These are the activations of a small neural network, seen along a few directions. Each row is one input.
In each table, some parts of the input vary, and every possible input appears once, in random order.
A made-up example of a description, with smaller parts first: one of 6 places along a line, together with either a single point or one of 9 places along a line or (one of 2 separate values, together with one of 8 places around a ring).
Shared parts are said once, and a part with two or three values counts as separate values.

A family of inputs:
r1: 7.66; -6.65; -1.47; 0.14; 2.69; 0.30; 3.28; 1.06; 0.34; -1.97; -0.24; 2.43; 0.10; -0.88; -2.97; 0.82
r2: 4.47; -7.29; -1.74; 1.07; -0.51; 0.40; 2.33; 3.27; 0.53; -2.11; -1.08; -0.90; -0.52; 0.97; -0.20; 0.32
r3: 5.80; -4.02; -0.55; -1.82; -2.71; 4.28; 1.62; -0.06; 1.19; 3.41; -0.84; 2.14; 5.87; 1.43; 6.55; -0.06
r4: 1.85; -2.35; -4.45; 1.56; 4.29; -0.93; 1.84; -2.59; 0.52; -5.63; 2.37; 2.68; 0.51; 0.87; -0.89; 6.46
r5: 4.56; 1.05; 4.74; -1.85; -2.67; 2.86; 0.27; 2.33; 0.31; 7.28; -3.57; 1.38; 2.00; -0.50; 2.32; -5.60
r6: -1.84; 4.12; 1.43; 1.53; 3.88; -6.64; -1.42; -0.67; 0.24; 0.00; -2.88; 0.01; -2.97; -0.98; -5.41; -3.37
r7: 1.47; -0.38; -2.35; -1.45; -2.04; 4.28; -1.38; -2.77; -0.76; 0.88; 4.28; 3.41; 4.41; 1.91; 7.02; 5.68
r8: -1.14; -3.05; -4.53; 2.10; 0.14; 0.91; 2.21; -1.36; -0.45; -6.46; 3.04; 1.19; -1.48; 1.39; 0.52; 5.30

== Task objective ==
Repeat the data. Keep every word the same.

== Exercise response ==
These are the activations of a small neural network, seen along a few directions. Each row is one input.
In each table, some parts of the input vary, and every possible input appears once, in random order.
A made-up example of a description, with smaller parts first: one of 6 places along a line, together with either a single point or one of 9 places along a line or (one of 2 separate values, together with one of 8 places around a ring).
Shared parts are said once, and a part with two or three values counts as separate values.

A family of inputs:
r1: 7.66; -6.65; -1.47; 0.14; 2.69; 0.30; 3.28; 1.06; 0.34; -1.97; -0.24; 2.43; 0.10; -0.88; -2.97; 0.82
r2: 4.47; -7.29; -1.74; 1.07; -0.51; 0.40; 2.33; 3.27; 0.53; -2.11; -1.08; -0.90; -0.52; 0.97; -0.20; 0.32
r3: 5.80; -4.02; -0.55; -1.82; -2.71; 4.28; 1.62; -0.06; 1.19; 3.41; -0.84; 2.14; 5.87; 1.43; 6.55; -0.06
r4: 1.85; -2.35; -4.45; 1.56; 4.29; -0.93; 1.84; -2.59; 0.52; -5.63; 2.37; 2.68; 0.51; 0.87; -0.89; 6.46
r5: 4.56; 1.05; 4.74; -1.85; -2.67; 2.86; 0.27; 2.33; 0.31; 7.28; -3.57; 1.38; 2.00; -0.50; 2.32; -5.60
r6: -1.84; 4.12; 1.43; 1.53; 3.88; -6.64; -1.42; -0.67; 0.24; 0.00; -2.88; 0.01; -2.97; -0.98; -5.41; -3.37
r7: 1.47; -0.38; -2.35; -1.45; -2.04; 4.28; -1.38; -2.77; -0.76; 0.88; 4.28; 3.41; 4.41; 1.91; 7.02; 5.68
r8: -1.14; -3.05; -4.53; 2.10; 0.14; 0.91; 2.21; -1.36; -0.45; -6.46; 3.04; 1.19; -1.48; 1.39; 0.52; 5.30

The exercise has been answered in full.